──────── RECORDS FOR THIS EXERCISE ────────

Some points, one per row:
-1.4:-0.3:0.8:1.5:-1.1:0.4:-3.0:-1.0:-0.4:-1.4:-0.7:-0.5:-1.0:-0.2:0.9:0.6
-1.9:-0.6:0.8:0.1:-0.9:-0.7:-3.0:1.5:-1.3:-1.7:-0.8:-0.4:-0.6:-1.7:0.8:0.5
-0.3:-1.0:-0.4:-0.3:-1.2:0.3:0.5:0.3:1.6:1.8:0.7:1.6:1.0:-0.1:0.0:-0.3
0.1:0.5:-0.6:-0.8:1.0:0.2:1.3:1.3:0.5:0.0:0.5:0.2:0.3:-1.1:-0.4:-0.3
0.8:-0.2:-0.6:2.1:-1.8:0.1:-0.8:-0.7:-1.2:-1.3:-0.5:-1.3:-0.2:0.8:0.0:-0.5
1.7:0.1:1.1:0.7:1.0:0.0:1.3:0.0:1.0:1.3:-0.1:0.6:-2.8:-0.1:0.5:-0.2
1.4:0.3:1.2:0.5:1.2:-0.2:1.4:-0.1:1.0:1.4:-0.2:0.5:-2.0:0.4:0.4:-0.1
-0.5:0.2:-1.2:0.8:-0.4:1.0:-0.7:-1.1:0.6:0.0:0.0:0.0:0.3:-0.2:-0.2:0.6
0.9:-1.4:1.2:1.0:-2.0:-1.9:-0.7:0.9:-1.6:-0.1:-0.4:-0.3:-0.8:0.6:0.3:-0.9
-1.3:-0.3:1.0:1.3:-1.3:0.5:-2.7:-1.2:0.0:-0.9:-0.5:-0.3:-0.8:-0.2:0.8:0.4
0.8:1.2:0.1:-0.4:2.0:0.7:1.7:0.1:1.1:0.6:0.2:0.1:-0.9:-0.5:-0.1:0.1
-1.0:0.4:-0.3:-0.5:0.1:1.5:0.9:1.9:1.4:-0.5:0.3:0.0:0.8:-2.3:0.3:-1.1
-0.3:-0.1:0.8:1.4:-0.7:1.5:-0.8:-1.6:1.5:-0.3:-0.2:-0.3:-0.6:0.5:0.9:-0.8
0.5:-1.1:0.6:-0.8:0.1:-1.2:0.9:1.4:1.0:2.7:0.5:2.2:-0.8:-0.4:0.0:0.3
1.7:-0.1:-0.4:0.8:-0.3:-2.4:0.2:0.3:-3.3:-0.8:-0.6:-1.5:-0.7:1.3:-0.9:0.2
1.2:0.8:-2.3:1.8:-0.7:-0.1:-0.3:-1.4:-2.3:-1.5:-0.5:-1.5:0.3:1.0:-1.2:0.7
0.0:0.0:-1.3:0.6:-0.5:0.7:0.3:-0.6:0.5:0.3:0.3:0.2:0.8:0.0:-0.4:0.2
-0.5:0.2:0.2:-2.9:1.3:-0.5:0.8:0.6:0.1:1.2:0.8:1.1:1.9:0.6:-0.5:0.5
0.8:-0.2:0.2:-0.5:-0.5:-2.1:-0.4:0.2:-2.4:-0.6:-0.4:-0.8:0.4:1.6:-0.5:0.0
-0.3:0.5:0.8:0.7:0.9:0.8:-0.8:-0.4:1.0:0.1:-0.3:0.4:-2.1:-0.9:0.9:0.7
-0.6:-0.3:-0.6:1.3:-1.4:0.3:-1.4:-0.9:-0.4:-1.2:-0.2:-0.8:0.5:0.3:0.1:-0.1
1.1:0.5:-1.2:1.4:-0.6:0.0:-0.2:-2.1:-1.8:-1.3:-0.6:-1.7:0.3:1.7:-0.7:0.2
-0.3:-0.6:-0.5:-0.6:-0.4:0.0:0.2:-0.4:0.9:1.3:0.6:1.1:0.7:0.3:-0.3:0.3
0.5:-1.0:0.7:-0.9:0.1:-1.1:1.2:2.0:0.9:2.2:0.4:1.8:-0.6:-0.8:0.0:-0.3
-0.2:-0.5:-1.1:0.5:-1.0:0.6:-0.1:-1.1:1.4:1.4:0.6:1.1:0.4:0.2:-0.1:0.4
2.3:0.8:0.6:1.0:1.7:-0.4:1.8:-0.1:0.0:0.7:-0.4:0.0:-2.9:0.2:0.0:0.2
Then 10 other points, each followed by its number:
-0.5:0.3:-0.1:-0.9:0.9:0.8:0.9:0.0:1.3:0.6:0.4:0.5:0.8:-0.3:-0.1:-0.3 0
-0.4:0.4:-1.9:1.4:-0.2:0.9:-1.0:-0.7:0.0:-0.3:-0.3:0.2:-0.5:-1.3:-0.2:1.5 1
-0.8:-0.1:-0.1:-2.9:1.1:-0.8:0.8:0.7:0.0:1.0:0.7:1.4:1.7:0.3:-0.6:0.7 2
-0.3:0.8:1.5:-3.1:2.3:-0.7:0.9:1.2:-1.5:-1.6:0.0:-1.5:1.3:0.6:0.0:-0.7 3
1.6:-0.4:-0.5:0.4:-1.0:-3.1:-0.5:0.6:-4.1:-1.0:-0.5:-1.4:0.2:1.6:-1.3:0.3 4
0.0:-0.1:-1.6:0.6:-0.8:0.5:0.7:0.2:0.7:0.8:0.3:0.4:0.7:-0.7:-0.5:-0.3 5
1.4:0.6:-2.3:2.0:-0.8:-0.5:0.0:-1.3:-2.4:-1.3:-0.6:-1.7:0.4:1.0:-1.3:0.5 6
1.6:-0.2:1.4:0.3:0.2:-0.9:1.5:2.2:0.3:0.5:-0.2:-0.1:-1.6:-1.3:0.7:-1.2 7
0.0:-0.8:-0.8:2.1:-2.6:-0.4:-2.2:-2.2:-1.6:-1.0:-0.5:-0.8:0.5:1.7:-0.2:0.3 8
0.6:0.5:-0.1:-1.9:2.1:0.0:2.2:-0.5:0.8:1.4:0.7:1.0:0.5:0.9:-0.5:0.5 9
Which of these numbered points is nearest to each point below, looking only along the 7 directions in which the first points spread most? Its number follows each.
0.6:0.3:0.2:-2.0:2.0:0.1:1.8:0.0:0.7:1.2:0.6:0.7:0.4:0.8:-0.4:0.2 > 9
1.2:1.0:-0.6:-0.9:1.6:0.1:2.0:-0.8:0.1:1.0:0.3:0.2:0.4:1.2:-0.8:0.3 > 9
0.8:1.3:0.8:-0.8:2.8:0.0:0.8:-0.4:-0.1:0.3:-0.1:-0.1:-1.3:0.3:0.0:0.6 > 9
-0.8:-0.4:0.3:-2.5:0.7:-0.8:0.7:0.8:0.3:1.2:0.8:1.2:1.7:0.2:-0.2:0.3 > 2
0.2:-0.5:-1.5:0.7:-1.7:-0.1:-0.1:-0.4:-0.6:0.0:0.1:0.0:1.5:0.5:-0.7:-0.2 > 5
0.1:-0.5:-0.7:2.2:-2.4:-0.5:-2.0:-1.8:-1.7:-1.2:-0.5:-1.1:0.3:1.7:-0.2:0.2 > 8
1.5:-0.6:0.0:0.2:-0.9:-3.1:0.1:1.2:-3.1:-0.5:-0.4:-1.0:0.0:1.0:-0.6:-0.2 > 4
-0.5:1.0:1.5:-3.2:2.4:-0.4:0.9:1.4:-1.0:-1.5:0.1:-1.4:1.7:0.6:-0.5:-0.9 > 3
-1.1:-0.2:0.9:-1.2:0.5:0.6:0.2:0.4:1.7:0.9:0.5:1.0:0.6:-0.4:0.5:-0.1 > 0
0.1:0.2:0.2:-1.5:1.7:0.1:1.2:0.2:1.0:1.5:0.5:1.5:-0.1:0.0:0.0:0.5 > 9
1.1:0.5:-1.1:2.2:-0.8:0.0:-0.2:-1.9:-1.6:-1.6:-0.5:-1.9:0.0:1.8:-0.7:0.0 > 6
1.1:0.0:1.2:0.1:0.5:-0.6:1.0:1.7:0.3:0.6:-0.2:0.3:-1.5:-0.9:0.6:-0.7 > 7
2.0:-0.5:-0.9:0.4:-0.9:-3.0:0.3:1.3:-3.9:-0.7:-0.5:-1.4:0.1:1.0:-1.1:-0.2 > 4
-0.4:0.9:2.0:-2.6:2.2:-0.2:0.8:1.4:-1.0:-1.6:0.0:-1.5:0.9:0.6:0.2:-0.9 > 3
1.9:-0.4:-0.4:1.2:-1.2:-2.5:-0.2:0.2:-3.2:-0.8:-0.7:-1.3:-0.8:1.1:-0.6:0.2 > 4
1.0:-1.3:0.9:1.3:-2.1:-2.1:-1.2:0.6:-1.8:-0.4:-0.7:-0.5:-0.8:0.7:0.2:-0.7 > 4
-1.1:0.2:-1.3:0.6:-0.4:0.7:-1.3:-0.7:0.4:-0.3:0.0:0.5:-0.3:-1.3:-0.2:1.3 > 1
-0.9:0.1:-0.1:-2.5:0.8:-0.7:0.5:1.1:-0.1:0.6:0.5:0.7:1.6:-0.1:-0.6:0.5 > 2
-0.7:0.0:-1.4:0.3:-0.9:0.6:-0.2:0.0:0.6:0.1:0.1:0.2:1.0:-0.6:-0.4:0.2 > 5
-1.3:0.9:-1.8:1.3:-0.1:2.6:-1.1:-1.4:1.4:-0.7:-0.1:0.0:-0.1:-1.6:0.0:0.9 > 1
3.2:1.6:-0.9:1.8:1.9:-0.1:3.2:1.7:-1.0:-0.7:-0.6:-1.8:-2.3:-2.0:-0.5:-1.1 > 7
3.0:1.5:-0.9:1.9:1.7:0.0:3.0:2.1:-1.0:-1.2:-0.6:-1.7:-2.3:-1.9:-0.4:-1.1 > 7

────────

## ASSIGNMENT
Look through the entries above; copy each line where the string "number" appears.

## TASK ANSWER
Then 10 other points, each followed by its number:
Which of these numbered points is nearest to each point below, looking only along the 7 directions in which the first points spread most? Its number follows each.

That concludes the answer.